Data entries
[Start of section]

Rows are points. The points of each table are mixes of a few directions, plus a little noise. How many directions does each table use, and how many do they share? Where both have some left over, give the other angles between the two spaces (their principal angles), to ten degrees, smallest first.
In the rows, 128 means zero.

First:
[[106  84 105]
 [139 150 139]
 [163 198 165]
 [104  80 103]]
Second, 5 rows:
[[110  91 109]
 [107  87 106]
 [142 156 143]
 [169 211 172]
 [112  95 111]]
Directions: first 1, second 1, shared 1

First:
[[151 132  56 120 129 174]
 [196 116 178 140 149  96]
 [130 128 126 128 128 129]
 [138 126 138 130 131 122]
 [133 135  38 116 123 185]
 [227 117 113 133 153 136]
 [ 57 137 127 123 110 129]
 [ 73 130 178 131 117  97]
 [ 47 132 197 131 112  85]]
Second (6 x 6):
[[ 43 138 135 123 106 125]
 [151 124 141 131 135 119]
 [238 113 147 139 158 114]
 [124 127 142 130 128 119]
 [196 122 100 129 144 145]
 [ 17 144 103 117  97 145]]
Directions: first 2, second 2, shared 2

First:
[[161 111 124 103 112 108 143 134 143 110 160]
 [ 91 137  75 161 127 163 132 103 156 108 174]
 [154 135  70 131 113 137 131 112  97 146 170]
 [106 130 133 148 137 121 112 109 100 155  49]
 [105 118  69 148 115 127 138  91 145 109 142]
 [ 96 127 146 151 139 156 125 124 179 104 119]
 [122 125 153 102 130  91 135 147 114 122 126]
 [162 111 186 111 128 127 128 148 166 116 102]
 [157 159 195  97 152 120 107 184  52 183 112]]
Second (8 x 11):
[[132  97 123 135 148 135 116 137 111 109 129]
 [139  38 112 148 187 149  94 155  79  72 130]
 [132  92 122 136 151 136 115 139 109 106 129]
 [130 108 125 132 141 133 121 134 117 116 128]
 [128 124 127 129 131 129 126 129 126 125 128]
 [114 249 149 101  49 100 173  91 194 202 126]
 [126 142 130 125 119 125 133 124 136 137 128]
 [123 174 136 118  98 117 145 114 153 156 127]]
Directions: first 5, second 1, shared 0; angles 90

First (8 x 14):
[[161 113 139 116 180 141 117 133 137 144 110 115 164  94]
 [134 140 115 181 135 134 151 150 127 118  99  81  95  94]
 [105 119 108 170  39 147 152 192 131 116  62 184  55 100]
 [138 118 150  54 167 115  91  80 129 146 180 149 198 166]
 [163  92 150  77 168 146  98 139 142 156 106 171 185  99]
 [133 127 138  96 151 120 113 101 128 135 156 129 161 147]
 [134 143 119 170 150 128 146 131 126 120 120  72 110 108]
 [ 57 173 102 159  34  92 155  95 105  90 188 120  58 215]]
Second:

[End of section]

▶ **Your goal**: Restate the data above word for word. Leave nothing out.

▶ **Result of this exercise**:
Rows are points. The points of each table are mixes of a few directions, plus a little noise. How many directions does each table use, and how many do they share? Where both have some left over, give the other angles between the two spaces (their principal angles), to ten degrees, smallest first.
In the rows, 128 means zero.

First:
[[106  84 105]
 [139 150 139]
 [163 198 165]
 [104  80 103]]
Second, 5 rows:
[[110  91 109]
 [107  87 106]
 [142 156 143]
 [169 211 172]
 [112  95 111]]
Directions: first 1, second 1, shared 1

First:
[[151 132  56 120 129 174]
 [196 116 178 140 149  96]
 [130 128 126 128 128 129]
 [138 126 138 130 131 122]
 [133 135  38 116 123 185]
 [227 117 113 133 153 136]
 [ 57 137 127 123 110 129]
 [ 73 130 178 131 117  97]
 [ 47 132 197 131 112  85]]
Second (6 x 6):
[[ 43 138 135 123 106 125]
 [151 124 141 131 135 119]
 [238 113 147 139 158 114]
 [124 127 142 130 128 119]
 [196 122 100 129 144 145]
 [ 17 144 103 117  97 145]]
Directions: first 2, second 2, shared 2

First:
[[161 111 124 103 112 108 143 134 143 110 160]
 [ 91 137  75 161 127 163 132 103 156 108 174]
 [154 135  70 131 113 137 131 112  97 146 170]
 [106 130 133 148 137 121 112 109 100 155  49]
 [105 118  69 148 115 127 138  91 145 109 142]
 [ 96 127 146 151 139 156 125 124 179 104 119]
 [122 125 153 102 130  91 135 147 114 122 126]
 [162 111 186 111 128 127 128 148 166 116 102]
 [157 159 195  97 152 120 107 184  52 183 112]]
Second (8 x 11):
[[132  97 123 135 148 135 116 137 111 109 129]
 [139  38 112 148 187 149  94 155  79  72 130]
 [132  92 122 136 151 136 115 139 109 106 129]
 [130 108 125 132 141 133 121 134 117 116 128]
 [128 124 127 129 131 129 126 129 126 125 128]
 [114 249 149 101  49 100 173  91 194 202 126]
 [126 142 130 125 119 125 133 124 136 137 128]
 [123 174 136 118  98 117 145 114 153 156 127]]
Directions: first 5, second 1, shared 0; angles 90

First (8 x 14):
[[161 113 139 116 180 141 117 133 137 144 110 115 164  94]
 [134 140 115 181 135 134 151 150 127 118  99  81  95  94]
 [105 119 108 170  39 147 152 192 131 116  62 184  55 100]
 [138 118 150  54 167 115  91  80 129 146 180 149 198 166]
 [163  92 150  77 168 146  98 139 142 156 106 171 185  99]
 [133 127 138  96 151 120 113 101 128 135 156 129 161 147]
 [134 143 119 170 150 128 146 131 126 120 120  72 110 108]
 [ 57 173 102 159  34  92 155  95 105  90 188 120  58 215]]
Second:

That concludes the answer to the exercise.